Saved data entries
◇ ◇ ◇ ◇ ◇

A small network was shown many inputs. Here are its activations along a few directions, one row for each input.
In each table, some parts of the input vary, and every possible input appears once, in random order.
A made-up example of a description, with smaller parts first: values(3) and (point or ring(9) or (line(4) and ring(8))).
Shared parts are said once, and a part with two or three values counts as separate values.
In the rows, zero is written as 128.

Other details of the inputs vary at random and push rows far along three fixed directions, the same in every table; ignore that.

Table:
x1: [113 107 121 126 122 145 124 119 134  92  93 110 141  62]
x2: [113  87 116 107 152 167 134 147 128  87  77 103 127  77]
x3: [142 178 144 136 108 112 142 101  93 117 145 135 115 114]
x4: [113  96 104 118 167 159 121 130 120 106  94 122 117  85]
x5: [126 119 117 118 138 133 134 145 132 111 105 124 116 135]
x6: [110  44  74 117 183 152  98 212 135 148  81 116 132 162]
x7: [139 102  97 133 175 137 118 156 143 212 141 144 131 195]
x8: [134 136 118 141 115  97 118 155 124 144 133 141 124 184]
x9: [110  81 152 111 146 168 121 118 167 137 152 115 153 103]
x10: [ 98 143 143 122 129  98 103  97 105  55 158 167  78 139]
x11: [145 176 157 131  92 114 155 112 117 116 138 121 129 122]
x12: [138 168 152 141  72 117 142  82 127 106 133 115 150  66]
x13: [133 100 145 117 133 193 153 101 163 147 108  81 179  29]
x14: [108  90  96 110 165 136 120 166 134  94  82 133 100 151]
x15: [161 142 137 137 127 119 143 154 151 222 165 126 152 209]
x16: [145 151 119 137 141 104 126 142 110 169 151 147 111 192]
x17: [113 157 122 136  96  81 119 118 111  60 111 152  96 137]
x18: [ 90 135 132 128 112  67  87 134 116  48 150 176  75 191]
x19: [133 163 146 138  83 107 136 114 108 100 128 121 135 101]
x20: [164 160 152 146 116 140 148  95 135 219 178 120 166 126]
x21: [159 155 144 141 119 143 146  91 137 198 165 119 160 107]
Each input here is: values(3) and (point or line(6)).
The inputs of x21 and x5 match in every part but the values(3) part. If x16 is changed in the same way as x21 into x5, which row does it become?
> x15
Change only the values(3) part in x11. List by row number the other rows that result.
> x3, x19
Change only the values(3) part in x7. List by row number the other rows that result.
> x14, x17

Table:
x22: [141 164 160 135 109 115 137  94 136 154 180 142 130 148]
x23: [119  92 116 125 150 132 111 161 149 154 133 134 135 173]
x24: [136 164 158 139  90  97 133 103 142 141 172 142 134 159]
x25: [142 113  96 120 153 150 146 169 124 141  73 104 128 126]
x26: [137 168 156 136 108 116 138  84 125 135 165 137 130 120]
x27: [123 148 123 118 113 137 150 121  79  36  61 103 109  38]
x28: [ 99 147 103 126 119  56  98 159  89  19 104 175  49 200]
x29: [120  44  88 113 209 170 103 188 156 207 127 129 137 186]
x30: [ 94  99 118 112 140 120 108 154 127  57 104 140  94 143]
x31: [116  99 130 116 142 177 130  99 123  99 105 101 145  25]
x32: [127 101 102 128 164 133 110 159 128 168 133 138 123 169]
x33: [164 191 130 152  84  94 155 121 114 162 128 130 135 152]
x34: [144 124 153 137 103 155 137 100 158 185 156 100 190  78]
x35: [118 101 132 118 148 173 131 101 131 116 112 105 145  45]
x36: [138 167 155 145  89  95 133 105 138 145 165 140 135 157]
Describe the family of inputs behind these rows.
> values(3) or (values(2) and line(6))
Change only the line(6) part in x36. List by row number the other rows that result.
> x23, x24, x28, x30, x34
Change only the line(6) part in x22. List by row number the other rows that result.
> x26, x29, x31, x32, x35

◇ ◇ ◇ ◇ ◇

» WHAT THE EXERCISE ASKS
The response should contain only a verbatim copy of the lines from the line with "x28: [ 99 147" to the final line of the records.

» TASK SOLUTION
x28: [ 99 147 103 126 119  56  98 159  89  19 104 175  49 200]
x29: [120  44  88 113 209 170 103 188 156 207 127 129 137 186]
x30: [ 94  99 118 112 140 120 108 154 127  57 104 140  94 143]
x31: [116  99 130 116 142 177 130  99 123  99 105 101 145  25]
x32: [127 101 102 128 164 133 110 159 128 168 133 138 123 169]
x33: [164 191 130 152  84  94 155 121 114 162 128 130 135 152]
x34: [144 124 153 137 103 155 137 100 158 185 156 100 190  78]
x35: [118 101 132 118 148 173 131 101 131 116 112 105 145  45]
x36: [138 167 155 145  89  95 133 105 138 145 165 140 135 157]
Describe the family of inputs behind these rows.
> values(3) or (values(2) and line(6))
Change only the line(6) part in x36. List by row number the other rows that result.
> x23, x24, x28, x30, x34
Change only the line(6) part in x22. List by row number the other rows that result.
> x26, x29, x31, x32, x35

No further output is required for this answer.